(Items listed in a dataset)

=== Begin Enclosure ===

Each row is followed by its class number.
[-22  62  -3 -21 -41 -16 -19   8  34  10 -28   2  46 -25  47  30 -12  31
 -37 -55  24 -71   7 -11  54 -21  -9   3  -5 -20 -21   1 -22   6  -2 -27]
0
[ 29  29 -32 -45 -81 -49 -35   9  31   9   2 -15  66  -5 -51   9 -36 -59
  36  -4  20 -26   5  20 -19  27  -2  -5  14   5 -19  12  14 -42  11   3]
2
[-47 -13 -21 -23  17  11 -31   6   0  10 -19 -42  25  -4 -34  14 -71  40
 -14 -15  49  25 -12  34  19  37 -70 -19 -12 -17 -32 -28 -21  28 -11 -23]
4
[ 12 -43  33   4  35 -10 -16   0  22 -18  25 -21 -16   9 -20 -18   1  15
 -11 -20 -37  47  13 -12  11  25 -20  -2  -3 -34  -5 -46   8  -8  27  20]
1
[-52  16  10 -34 -46  11   3   5 -29 -24 -16   8  62  -7  33  18   1  -8
  -1 -36  29  -4 -31   7  -7 -35   2 -27  -7  -5   9  -5 -40  26  -3 -54]
8
[  7 -10  30  49  36 -24  -6 -17   5  11 -34   8 -49 -58 -17  42  25  50
 -16  15  47 -12  17 -22 -14  52 -16  13 -23   7  14 -44  -8  11   5  23]
3
[-45 -63  -1  27  28  17  -8   2  14 -35   0 -35  16  -7  28 -10 -44   4
  20 -53  26  12  -5  -6  19  -5 -22 -12  12  -6 -10  -1   6  -8  14 -43]
5
[  2 -31 -23   8 -10  21  -2  28  21 -13  12 -15  22  29  23 -15 -21  -7
  40 -24  36  29 -20  16  49 -11  16  22  11  -6  -9  23  16   0  -8 -12]
7
[ 21 -15   4 -21  14  -7  -8  -9  -4  70  -7   3 -28  11 -37 -35 -18  25
 -19  40   7 -18  31 -44  18  -9 -22 -19 -30 -19 -16 -45   0  40   3  -1]
10
[-17  11  66  -7 -16 -41 -25 -27   3 -13 -11  -4 -35 -29 -35  -1  50  -8
  21  -6  49 -14  -8 -25   1 -15 -29   3 -18 -35  21 -40 -47  -4  16  27]
4
[ -5  48 -33 -18 -64  14 -31  19  15   5 -22  -7  58  34 -25 -44 -29  54
  23 -22  11  18  12 -11  24  -3  -9 -23   1   9 -13   6  -5  15   7 -19]
0
[ 38  15 -23  -3 -64 -18  23  19  30  25 -40  31  26   0 -11 -20 -14  11
 -15  -6   2 -11   5   9  47 -43 -36  17  28  53  24 -13   2  -4   0  18]
6
[ 37   0 -42  14  11  -7  45  21  25  31  -6  46 -72  -1   1   2   3 -11
  19 -18 -49 -15 -29  22  38   0  -2   8   6  89   4 -16  33  -4  10  24]
9
[-21  47 -30 -19  -8   5  -1  -5  -2  54 -39  17  26   3  20   6 -27  29
 -79 -31 -19   6 -25 -15  68  -1 -23 -31   1  39 -54  15   8  37 -13 -17]
8
[-17  10  -4   7  24  17 -30  -7   6  22  -4 -11   9  22   9 -13 -65  -1
 -45   1 -23  14  18 -12  36 -16 -13  -7  -4 -17 -41  22  38  26 -19  -8]
5
[ -6 -10  17  14   2   1 -24 -16  12  12  -5 -16  13  -7 -14   5 -17  36
 -15 -11  21  43  -8 -14  27  17 -21   3  14  -7 -47   3  19  41  -8  12]
7
[  4  12   0  16   0 -53 -38  32  18  26 -38  47 -44 -25 -20  26  14  26
 -23 -31   1 -21 -26 -91  29 -19 -37  19 -34  42  -3 -18  -2  39   4 -44]
10
[ 26  27  -2 -11 -18 -60 -10   6  32  26  14  -9   3 -51 -22 -18   8  36
  -9   5  10   5  26 -65   9  11 -13 -16  10 -38  -5 -49  -7  -7  35 -14]
1
[-36  27   8 -47  24 -13  24 -35 -21 -21  12 -15  39  17  -6   1  -1  16
 -58 -12  14  29   2 -15  -3 -31 -36 -45 -18  -9   7 -13 -15 -14  23   4]
2
[-35   2  -3  -5  -6 -19  27 -17 -27  -2 -13  -9  -9 -16  26   5  31  15
  31 -40 -14   2 -38  -1  26  27  -1  -1  -3  -2 -11 -42 -41 -42  35  21]
5
[ 37  32   5 -45  35  -3  21 -12  20   8  16  18 -44  29  38   4  65  23
 -30 -19 -58 -38 -19 -36  58  -7  15  -1 -29  38  -3  -8 -13 -35  36  33]
0
[ -5  14   7 -30  81 -27 -12 -18 -32  36  16 -26 -37  -8  28  70  -5  -9
  -7 -16  12  -7 -27 -24  41  26 -17  -2 -14   5 -47 -14 -12   9 -21  -1]
2
[ 13 -23   9  21  17 -12  26 -10   3  17 -33   1  -4 -64  18  25 -31  77
 -60 -10 -17  28  17 -70  -6 -15 -30 -16 -24 -22  16 -46 -21  25  19 -61]
6
[ -7 -17  -9   4   8 -25 -29  46 -36  17  13 -19   4 -47  45  25 -50  -8
  40   0  74 -18  14 -37 -13   9  22 -17  -2 -41  30 -25 -69   9 -32 -48]
0
[-46  -1 -15  18  13   5 -35 -25 -32 -30 -14 -59  12 -20 -32  25 -51 -14
   3 -22  60  16 -18  49  22  21 -58  -2  32 -38 -33  27 -33  16 -34   1]
4
[ 27   7 -21  36  10 -24  10  37 -10  36 -21   2 -47 -33  38  -4 -20  27
  38 -27  10  25  -5 -31  47  -9  18 -21  13  41  -1  -6   1  15 -29 -47]
6
[ -6  19 -51  11 -38 -10  11  43   2  14 -56  51   9 -21  20  20 -13  14
 -55 -42  20 -40 -48  17  63 -38 -27  50   0  21   9 -10  -9  21 -27 -13]
7
[-36  12  40   5  49  -2   8  12  29 -19   8 -18 -47   6  30   2 -24  32
  -5 -41  36  22  13  10  68 -25 -32   0 -11 -31  -1 -28  21  39   0  11]
0
[  6  63 -43 -22  22 -20  -1 -10 -55   6 -40   7  -9  -8 -38  60   0 -23
 -33  21  -1 -12 -25   5   8 -11 -44  22  16  44  -5   1 -18  19 -63 -10]
2
[  2  25 -24   4 -75 -25 -22  21  20  18 -43  49  26  -9  -2  35   5 -17
 -34 -50 -34 -42 -17  20  41 -16 -12  41  -5  18 -19 -10 -11  18 -15  12]
1
[  -2   -7    4   10   59  -24  -35  -34  -22   60  -21   24  -58  -18
  -17   56   24   36  -28   30  -12  -16   -5 -114   -3   -3  -30   11
  -57   13  -25  -20  -30   55   -1  -37]
10
[ 11   9   4 -38 -20  15  18 -14  64  -6   9 -26  30  55  20 -14  -4  49
  -8 -26 -26  57  23 -28  55 -11 -26  -2 -16 -25 -25  20  38  15  53 -38]
6
[ -3  51  14 -14 -62 -28 -24  21  16  -7 -14   2  27   2   5  -6 -14  -3
   0 -34  31 -11   4  29  35 -11 -14  24  21 -41 -10  -7  16   9 -10  -6]
7
[-52 -29  20  29  20  17 -33  17   5   3 -31 -13  -4   8  20   8 -11  17
  -6 -31  25  -8 -11  -4  38  31 -36  51 -14 -48 -13 -18  -4  14  -7  -2]
5
[  9 -26   4  14  30  34 -17  -5   4 -19 -12 -25   6  15   2   8 -29  13
 -13 -36  25  20 -14 -10  35  12 -12 -11  -9  19 -26  30  12  28  -2 -36]
8
[ -4  15 -62 -18 -34 -26 -24  29  44  24 -37   5  68  14  13  26 -18 -12
  -7 -21  17  15 -26 -13  67   8 -11  12  26  56 -15  19 -14 -15 -24 -19]
3
[ 18 -23 -11 -23  40  10  25 -12 -44 -45  16 -21 -31  17  -5 -15  12  -3
 -19 -32 -42  21 -32  56  13  31 -35 -13  53  26  -9 -17   2 -31   4  25]
7
[ -6   6 -16  -5  16  36  35  35  39  12  28  -1   8 -11  25  -1 -35  56
 -48  -7 -11  10 -14   8  38  27 -19  11  14 -33 -27   9  52  41  22   0]
9
[ -3  43  14 -15 -14 -22 -30  10  43  30 -40   8  34 -15 -29   3  -4  18
 -32 -11 -28   3 -21 -10  12   5 -10 -20 -11  45 -24 -30   4  17 -23   2]
9
[-16 -25  18   0  -1  -6  41  10 -29 -22  13 -25  33 -77  15   4 -17  -7
 -29  16  34  14 -14  -1 -37   4  17 -23  13 -84  36 -36 -56  11  -9  -2]
9
[-15 -43 -20  52 -24   7  -3 -23   8  27 -13   4 -22  30   3  19 -70 -19
  65 -26 -21  46  12  -2  32   5 -10  44 -25 -27 -23   1  14   5  30  13]
5
[-17  51  12 -60 -63 -32 -23  19  28  53 -45  39  12  16 -30 -23  53  -5
 -60   1  37 -29 -23 -20  48  10 -52   2   9  34 -19 -12   3  53  -5  17]
8
[-37  55  -9  -3  -8 -43 -53  23   1   4 -50  11   7   3 -12  41   3 -17
 -26 -51  24  -8 -35  22  70 -30 -40  23  -7  33 -27 -14 -22  50 -62  -3]
1
[-27  17  -7   7  54 -11  -8  10 -23  15   3  19 -72  16  22  26  16  51
  -9 -52 -62  17 -12  -6  34  28 -40  19 -30 -15 -19 -53   3  15  28 -10]
1
[-19 -39  -6 -10  77  14  11  -9  32  -6  27 -39 -15  20 -26  36   5   5
   8  57  63  34 -17  -9  43   8 -36  28 -14   9 -31  19  17  50 -13  17]
10
[ 11  -1 -12   2  13   8  10   0  25 -14  -9 -47   6 -14 -43 -41 -18  65
  16 -31  50  38 -27 -20  40  11 -26 -30   0   1 -17 -19   4  36  23 -15]
9
[-80  16  11 -24  27  -6 -41 -12  13  -7 -32 -40  32  20 -14 -21  13  -3
 -32   2  35  -2  -8   6  20  13 -51   1 -10 -34 -17 -18 -15  -2 -16  -5]
5
[-22 -40   9  -6  17 -13   5  13  -1 -18  15 -17 -15 -16  21  12  -1  12
  -2 -55 -46  21   7  32 -12  54 -11 -23   2 -29 -15 -55  -5 -16  21 -17]
1
[ 15  40 -42 -13 -25 -41  23  17  62  58 -56   9  -4 -37 -16  26 -11  22
 -20 -18  17  -2 -41 -21  80   1 -12  16 -26  28 -24 -33  -7  36 -12  -9]
9
[  0  19 -16 -19  -2  19   6  14  23  -7 -27   4  48  37 -18 -22  -8  33
 -81  19  25  42  -7   3  53 -34 -34  18   3  11   3   7  11  27 -32   9]
7
[-16 -82  11 -14  47  -6  17  42  12  42  17  27 -30 -13  63   0  20  17
 -51 -18  13  -1 -21 -28  27  24 -16  -4  10  18   3 -42  -4   8  -1  -4]
7
[-31 -12 -21 -41 -34   9  16  33  11 -10 -20  -7  81 -12   1  21 -11  18
 -45  29  53  26 -33   4   3 -25 -24  11 -20 -19  19  -1 -35  51 -19 -23]
6
[ -5  28 -27 -46 -27 -32  48 -23  -8 -11   4  10  22 -21  35  20  17  19
 -51 -16   4   8   6 -32   3 -11  -3 -41  -2 -14  15  -9 -28  -7  44 -34]
3
[-16  18 -20  -1  20   5  21  -1 -35 -58 -12 -31  23 -15   0  58 -54 -15
 -10 -14  10  47 -16  38 -18  -8 -12 -10  -6 -15  18   2 -36  28 -37 -44]
9
[-78  35 -13 -34  -1 -36 -13   0 -39  33  -9  -9  29   4  15  10 -19 -11
 -22 -26  11  41  -7 -14  -8   7 -13 -53 -24 -35 -22 -12 -24  13 -18 -32]
2
[-19  -3  52  -8  38 -16 -21 -40  20  -7 -27  -3   6  19 -12   8   8  31
 -74 -18  21  24   0 -37  43 -45 -66  25 -26 -30   6 -42 -17  21   6  15]
7
[ 11  13  -4 -21 -30 -18 -14 -17 -44  -1 -11 -11 -38  -6 -27  -9  34  23
  40 -45   0 -11 -28   4   3  52 -15 -27  -9  10 -14 -26 -52 -27  32   7]
4
[  8  17  12   4 -28 -47 -34  16  25  60  -8  19 -54 -27 -33 -28   1   3
   7  17  -9  -6  27 -36 -10  45 -16  -5 -15 -41   4 -39   0 -25  21   6]
4
[ 33 -27  -8 -33  16  57  17 -12  31 -33  -7 -37  43  45 -34  10 -16  19
 -22  54  -2  52  13  18  10 -17 -32  17   1  16  -2  23  22  44 -20 -20]
6
[ 14  -5  -3 -22 -14 -10 -11  31 -46 -43  15  -8 -13  20   7 -10  17  -8
  18 -80 -40  17 -43  35  27  23  10 -11   0  -7 -10 -24 -27  -5  10   5]
1
[ 11  30  -1 -17 -43 -18   4  30  14   7   1  33  -6   1  41   5  10 -18
   8 -41 -13 -66 -10   9  54 -27  -3  37  20  -6  19 -15 -18 -26  13  32]
0
[-39   1 -12   4  22  -1  21  25  24   1   3  -3   0  34  45  12 -24  62
   4 -38  58  30  28 -46  65 -25 -41   2 -24  -9   1  -1   6  31  20 -71]
10
[-68 102  -7 -51  -5 -12  22  20 -66   8 -13  12 -11  12  31  -3  37  26
   9 -35 -19  30 -63  32  45   7 -15 -31  11  11 -18 -33 -17  20  -6 -11]
8
[-22 -29  -3  -1 -41   3  21   9 -19 -57  24   2  24   4  -5 -21   0   1
  30 -35 -13  49  18  33 -49  -8  13 -52   2   4  19 -17  -9   2  24 -22]
1
[ 10 -28  57   9  10 -20  14 -28  13   6   3  11 -64 -60 -10  41  16   5
 -23  21 -23  -3  23 -38 -31  21 -20  20 -21 -69  15 -50 -17  -1  27   3]
4
[-36 -43 -12   4  24   3  -7  -6  13 -41 -17 -37  73 -47  21  43 -67   3
 -11 -42  61   8 -42   8  32 -53  -7 -21  -5  -3  -2 -14 -31  20 -16 -40]
3
[ -7 -37  21 -22 -27   9  22  19  -5 -54   7  -7  -4   8  -2  25   1  17
  -4 -22  58  34  12  19 -10  30 -41   5  -9 -22  33  -9 -33  17  17 -20]
4
[  8  -2   4  24 -10 -24 -12 -19  -2 -13  -6  -3  16 -44   2  35  -5  18
 -35 -37 -32   7  14 -21 -10  14   1 -14  -1 -13 -22 -12 -21  -2   7 -14]
1
[-12   8  22 -21  24  -4 -31  12   8  -5   5  -3  21  26   6  37 -19  11
  -3 -29 -62  -9 -17  23  10  28  -7   5 -33  12 -30 -25   4 -32  10   6]
10
[ 53  40  16 -13 -68 -39  -3  27 -46  31 -14   0 -77 -24 -19 -64  24  25
  52 -33  51  -9   6 -29  40  25  18 -35   2 -37   5 -37 -36  16   5  -9]
4
[-29 -41  26  52 -10 -18  -6 -35 -25 -27 -18  18   7 -31  14  51 -23 -14
 -27 -12  19   9  28 -36 -59  -1  -6   1 -39  -8  29   4 -44 -10  17  -5]
5
[ -5  18  -8   4 -38 -24  10  37  -6  14 -38  17  15 -50 -12   4  -6  25
  -6 -42 -23 -15 -34  34  -5  47 -21  -8  29  30   6 -59 -25 -13  -5  16]
9
[-17 -11 -32   2 -32  -5  -7  20  31  31 -38   5  -5  27 -33 -38   1  -8
   1  -6   0   9  -1 -13  50  -6 -21   6  -1  -3 -22   5  17  30 -16 -20]
10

=== End Enclosure ===

> [ASSIGNMENT] Every line from the one containing "-6 -42 -23 -15" through the last line above should be retyped exactly; no other lines are wanted.

> [ANSWER BOX]
  -6 -42 -23 -15 -34  34  -5  47 -21  -8  29  30   6 -59 -25 -13  -5  16]
9
[-17 -11 -32   2 -32  -5  -7  20  31  31 -38   5  -5  27 -33 -38   1  -8
   1  -6   0   9  -1 -13  50  -6 -21   6  -1  -3 -22   5  17  30 -16 -20]
10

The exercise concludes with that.